A faithful transcription of all the data is required.

Start of Dataset records

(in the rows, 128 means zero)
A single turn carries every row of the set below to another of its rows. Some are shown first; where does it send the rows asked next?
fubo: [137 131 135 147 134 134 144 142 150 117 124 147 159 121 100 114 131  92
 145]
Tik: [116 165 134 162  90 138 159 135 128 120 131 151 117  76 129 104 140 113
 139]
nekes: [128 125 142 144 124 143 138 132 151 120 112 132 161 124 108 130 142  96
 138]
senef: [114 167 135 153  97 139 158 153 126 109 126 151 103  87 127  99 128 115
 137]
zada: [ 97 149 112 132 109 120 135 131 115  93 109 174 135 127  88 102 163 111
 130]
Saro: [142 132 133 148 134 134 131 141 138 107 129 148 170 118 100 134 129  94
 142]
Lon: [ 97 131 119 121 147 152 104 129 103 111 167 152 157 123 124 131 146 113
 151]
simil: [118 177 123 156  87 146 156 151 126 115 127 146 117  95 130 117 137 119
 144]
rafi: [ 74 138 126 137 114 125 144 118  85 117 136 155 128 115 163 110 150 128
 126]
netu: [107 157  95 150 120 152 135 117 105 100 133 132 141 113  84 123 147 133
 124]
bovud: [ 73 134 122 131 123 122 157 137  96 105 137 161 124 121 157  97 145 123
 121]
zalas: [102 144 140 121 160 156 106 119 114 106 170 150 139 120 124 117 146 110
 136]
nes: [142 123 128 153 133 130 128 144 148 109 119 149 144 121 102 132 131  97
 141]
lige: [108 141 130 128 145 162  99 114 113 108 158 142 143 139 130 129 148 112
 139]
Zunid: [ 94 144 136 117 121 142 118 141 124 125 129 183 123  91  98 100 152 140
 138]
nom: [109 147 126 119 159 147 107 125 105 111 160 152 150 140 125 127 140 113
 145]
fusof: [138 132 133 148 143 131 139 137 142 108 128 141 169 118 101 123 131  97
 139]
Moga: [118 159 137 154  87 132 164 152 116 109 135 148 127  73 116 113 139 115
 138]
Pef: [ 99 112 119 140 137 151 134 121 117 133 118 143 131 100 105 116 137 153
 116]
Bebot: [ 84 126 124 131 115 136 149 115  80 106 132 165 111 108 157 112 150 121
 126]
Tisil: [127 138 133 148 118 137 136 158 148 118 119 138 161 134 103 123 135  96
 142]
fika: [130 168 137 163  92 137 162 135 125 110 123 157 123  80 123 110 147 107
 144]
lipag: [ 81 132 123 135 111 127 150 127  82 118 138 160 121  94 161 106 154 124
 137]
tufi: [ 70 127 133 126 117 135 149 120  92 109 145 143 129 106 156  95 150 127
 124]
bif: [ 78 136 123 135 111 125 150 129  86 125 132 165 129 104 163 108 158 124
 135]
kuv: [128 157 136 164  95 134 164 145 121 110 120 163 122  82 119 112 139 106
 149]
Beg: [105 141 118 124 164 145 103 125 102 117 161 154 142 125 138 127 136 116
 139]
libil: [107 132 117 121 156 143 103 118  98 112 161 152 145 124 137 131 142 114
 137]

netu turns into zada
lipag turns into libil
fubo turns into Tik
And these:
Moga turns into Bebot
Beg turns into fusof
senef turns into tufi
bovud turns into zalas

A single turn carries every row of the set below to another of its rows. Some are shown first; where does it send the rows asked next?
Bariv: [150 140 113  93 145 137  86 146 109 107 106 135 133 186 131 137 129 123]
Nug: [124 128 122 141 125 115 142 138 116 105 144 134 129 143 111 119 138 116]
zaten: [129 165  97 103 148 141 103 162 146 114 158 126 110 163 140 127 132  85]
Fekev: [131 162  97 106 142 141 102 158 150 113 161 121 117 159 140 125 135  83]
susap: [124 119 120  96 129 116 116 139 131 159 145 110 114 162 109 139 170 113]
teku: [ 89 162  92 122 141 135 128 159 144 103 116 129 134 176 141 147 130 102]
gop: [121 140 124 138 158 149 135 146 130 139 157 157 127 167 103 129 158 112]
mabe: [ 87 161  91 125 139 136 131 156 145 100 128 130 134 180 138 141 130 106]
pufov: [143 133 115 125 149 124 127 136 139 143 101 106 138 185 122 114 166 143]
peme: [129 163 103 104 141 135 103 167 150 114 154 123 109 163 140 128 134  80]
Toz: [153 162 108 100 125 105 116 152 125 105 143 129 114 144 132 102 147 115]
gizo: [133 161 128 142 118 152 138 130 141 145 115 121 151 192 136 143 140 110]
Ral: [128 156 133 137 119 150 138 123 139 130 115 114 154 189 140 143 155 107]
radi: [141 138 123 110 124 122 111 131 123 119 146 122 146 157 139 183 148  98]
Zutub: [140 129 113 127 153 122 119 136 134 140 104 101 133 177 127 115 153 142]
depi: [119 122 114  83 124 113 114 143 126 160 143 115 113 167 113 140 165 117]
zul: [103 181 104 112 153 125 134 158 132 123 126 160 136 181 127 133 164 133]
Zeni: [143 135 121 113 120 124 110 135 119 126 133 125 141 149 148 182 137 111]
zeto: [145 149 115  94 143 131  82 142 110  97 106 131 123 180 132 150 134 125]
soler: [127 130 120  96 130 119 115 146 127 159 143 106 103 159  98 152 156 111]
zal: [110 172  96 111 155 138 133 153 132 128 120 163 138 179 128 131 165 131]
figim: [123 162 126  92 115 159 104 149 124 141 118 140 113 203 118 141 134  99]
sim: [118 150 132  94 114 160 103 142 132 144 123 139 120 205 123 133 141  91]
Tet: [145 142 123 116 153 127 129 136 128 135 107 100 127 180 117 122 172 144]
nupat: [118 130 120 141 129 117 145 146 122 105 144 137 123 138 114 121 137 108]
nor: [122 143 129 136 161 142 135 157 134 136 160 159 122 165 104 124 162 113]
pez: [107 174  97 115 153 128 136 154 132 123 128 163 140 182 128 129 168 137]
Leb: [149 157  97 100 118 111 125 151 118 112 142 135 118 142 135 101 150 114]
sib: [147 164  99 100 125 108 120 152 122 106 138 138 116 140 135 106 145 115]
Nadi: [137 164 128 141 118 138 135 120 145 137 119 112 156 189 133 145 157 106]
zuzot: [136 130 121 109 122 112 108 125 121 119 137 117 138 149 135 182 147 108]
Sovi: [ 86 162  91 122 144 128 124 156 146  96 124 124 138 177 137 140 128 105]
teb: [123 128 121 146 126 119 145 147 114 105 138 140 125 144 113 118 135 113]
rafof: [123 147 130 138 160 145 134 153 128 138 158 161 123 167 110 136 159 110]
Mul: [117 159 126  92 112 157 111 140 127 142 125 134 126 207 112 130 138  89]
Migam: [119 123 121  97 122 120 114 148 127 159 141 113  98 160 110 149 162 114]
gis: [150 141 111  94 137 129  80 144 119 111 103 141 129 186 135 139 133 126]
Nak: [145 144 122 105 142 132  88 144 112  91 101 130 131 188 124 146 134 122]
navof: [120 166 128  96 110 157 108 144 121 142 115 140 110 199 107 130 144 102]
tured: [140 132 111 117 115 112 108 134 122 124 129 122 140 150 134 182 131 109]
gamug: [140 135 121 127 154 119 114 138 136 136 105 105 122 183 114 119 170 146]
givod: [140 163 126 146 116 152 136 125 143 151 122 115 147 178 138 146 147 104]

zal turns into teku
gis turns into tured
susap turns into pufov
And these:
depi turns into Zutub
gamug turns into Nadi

End of Dataset records

» **Expected output**
(in the rows, 128 means zero)
A single turn carries every row of the set below to another of its rows. Some are shown first; where does it send the rows asked next?
fubo: [137 131 135 147 134 134 144 142 150 117 124 147 159 121 100 114 131  92
 145]
Tik: [116 165 134 162  90 138 159 135 128 120 131 151 117  76 129 104 140 113
 139]
nekes: [128 125 142 144 124 143 138 132 151 120 112 132 161 124 108 130 142  96
 138]
senef: [114 167 135 153  97 139 158 153 126 109 126 151 103  87 127  99 128 115
 137]
zada: [ 97 149 112 132 109 120 135 131 115  93 109 174 135 127  88 102 163 111
 130]
Saro: [142 132 133 148 134 134 131 141 138 107 129 148 170 118 100 134 129  94
 142]
Lon: [ 97 131 119 121 147 152 104 129 103 111 167 152 157 123 124 131 146 113
 151]
simil: [118 177 123 156  87 146 156 151 126 115 127 146 117  95 130 117 137 119
 144]
rafi: [ 74 138 126 137 114 125 144 118  85 117 136 155 128 115 163 110 150 128
 126]
netu: [107 157  95 150 120 152 135 117 105 100 133 132 141 113  84 123 147 133
 124]
bovud: [ 73 134 122 131 123 122 157 137  96 105 137 161 124 121 157  97 145 123
 121]
zalas: [102 144 140 121 160 156 106 119 114 106 170 150 139 120 124 117 146 110
 136]
nes: [142 123 128 153 133 130 128 144 148 109 119 149 144 121 102 132 131  97
 141]
lige: [108 141 130 128 145 162  99 114 113 108 158 142 143 139 130 129 148 112
 139]
Zunid: [ 94 144 136 117 121 142 118 141 124 125 129 183 123  91  98 100 152 140
 138]
nom: [109 147 126 119 159 147 107 125 105 111 160 152 150 140 125 127 140 113
 145]
fusof: [138 132 133 148 143 131 139 137 142 108 128 141 169 118 101 123 131  97
 139]
Moga: [118 159 137 154  87 132 164 152 116 109 135 148 127  73 116 113 139 115
 138]
Pef: [ 99 112 119 140 137 151 134 121 117 133 118 143 131 100 105 116 137 153
 116]
Bebot: [ 84 126 124 131 115 136 149 115  80 106 132 165 111 108 157 112 150 121
 126]
Tisil: [127 138 133 148 118 137 136 158 148 118 119 138 161 134 103 123 135  96
 142]
fika: [130 168 137 163  92 137 162 135 125 110 123 157 123  80 123 110 147 107
 144]
lipag: [ 81 132 123 135 111 127 150 127  82 118 138 160 121  94 161 106 154 124
 137]
tufi: [ 70 127 133 126 117 135 149 120  92 109 145 143 129 106 156  95 150 127
 124]
bif: [ 78 136 123 135 111 125 150 129  86 125 132 165 129 104 163 108 158 124
 135]
kuv: [128 157 136 164  95 134 164 145 121 110 120 163 122  82 119 112 139 106
 149]
Beg: [105 141 118 124 164 145 103 125 102 117 161 154 142 125 138 127 136 116
 139]
libil: [107 132 117 121 156 143 103 118  98 112 161 152 145 124 137 131 142 114
 137]

netu turns into zada
lipag turns into libil
fubo turns into Tik
And these:
Moga turns into Bebot
Beg turns into fusof
senef turns into tufi
bovud turns into zalas

A single turn carries every row of the set below to another of its rows. Some are shown first; where does it send the rows asked next?
Bariv: [150 140 113  93 145 137  86 146 109 107 106 135 133 186 131 137 129 123]
Nug: [124 128 122 141 125 115 142 138 116 105 144 134 129 143 111 119 138 116]
zaten: [129 165  97 103 148 141 103 162 146 114 158 126 110 163 140 127 132  85]
Fekev: [131 162  97 106 142 141 102 158 150 113 161 121 117 159 140 125 135  83]
susap: [124 119 120  96 129 116 116 139 131 159 145 110 114 162 109 139 170 113]
teku: [ 89 162  92 122 141 135 128 159 144 103 116 129 134 176 141 147 130 102]
gop: [121 140 124 138 158 149 135 146 130 139 157 157 127 167 103 129 158 112]
mabe: [ 87 161  91 125 139 136 131 156 145 100 128 130 134 180 138 141 130 106]
pufov: [143 133 115 125 149 124 127 136 139 143 101 106 138 185 122 114 166 143]
peme: [129 163 103 104 141 135 103 167 150 114 154 123 109 163 140 128 134  80]
Toz: [153 162 108 100 125 105 116 152 125 105 143 129 114 144 132 102 147 115]
gizo: [133 161 128 142 118 152 138 130 141 145 115 121 151 192 136 143 140 110]
Ral: [128 156 133 137 119 150 138 123 139 130 115 114 154 189 140 143 155 107]
radi: [141 138 123 110 124 122 111 131 123 119 146 122 146 157 139 183 148  98]
Zutub: [140 129 113 127 153 122 119 136 134 140 104 101 133 177 127 115 153 142]
depi: [119 122 114  83 124 113 114 143 126 160 143 115 113 167 113 140 165 117]
zul: [103 181 104 112 153 125 134 158 132 123 126 160 136 181 127 133 164 133]
Zeni: [143 135 121 113 120 124 110 135 119 126 133 125 141 149 148 182 137 111]
zeto: [145 149 115  94 143 131  82 142 110  97 106 131 123 180 132 150 134 125]
soler: [127 130 120  96 130 119 115 146 127 159 143 106 103 159  98 152 156 111]
zal: [110 172  96 111 155 138 133 153 132 128 120 163 138 179 128 131 165 131]
figim: [123 162 126  92 115 159 104 149 124 141 118 140 113 203 118 141 134  99]
sim: [118 150 132  94 114 160 103 142 132 144 123 139 120 205 123 133 141  91]
Tet: [145 142 123 116 153 127 129 136 128 135 107 100 127 180 117 122 172 144]
nupat: [118 130 120 141 129 117 145 146 122 105 144 137 123 138 114 121 137 108]
nor: [122 143 129 136 161 142 135 157 134 136 160 159 122 165 104 124 162 113]
pez: [107 174  97 115 153 128 136 154 132 123 128 163 140 182 128 129 168 137]
Leb: [149 157  97 100 118 111 125 151 118 112 142 135 118 142 135 101 150 114]
sib: [147 164  99 100 125 108 120 152 122 106 138 138 116 140 135 106 145 115]
Nadi: [137 164 128 141 118 138 135 120 145 137 119 112 156 189 133 145 157 106]
zuzot: [136 130 121 109 122 112 108 125 121 119 137 117 138 149 135 182 147 108]
Sovi: [ 86 162  91 122 144 128 124 156 146  96 124 124 138 177 137 140 128 105]
teb: [123 128 121 146 126 119 145 147 114 105 138 140 125 144 113 118 135 113]
rafof: [123 147 130 138 160 145 134 153 128 138 158 161 123 167 110 136 159 110]
Mul: [117 159 126  92 112 157 111 140 127 142 125 134 126 207 112 130 138  89]
Migam: [119 123 121  97 122 120 114 148 127 159 141 113  98 160 110 149 162 114]
gis: [150 141 111  94 137 129  80 144 119 111 103 141 129 186 135 139 133 126]
Nak: [145 144 122 105 142 132  88 144 112  91 101 130 131 188 124 146 134 122]
navof: [120 166 128  96 110 157 108 144 121 142 115 140 110 199 107 130 144 102]
tured: [140 132 111 117 115 112 108 134 122 124 129 122 140 150 134 182 131 109]
gamug: [140 135 121 127 154 119 114 138 136 136 105 105 122 183 114 119 170 146]
givod: [140 163 126 146 116 152 136 125 143 151 122 115 147 178 138 146 147 104]

zal turns into teku
gis turns into tured
susap turns into pufov
And these:
depi turns into Zutub
gamug turns into Nadi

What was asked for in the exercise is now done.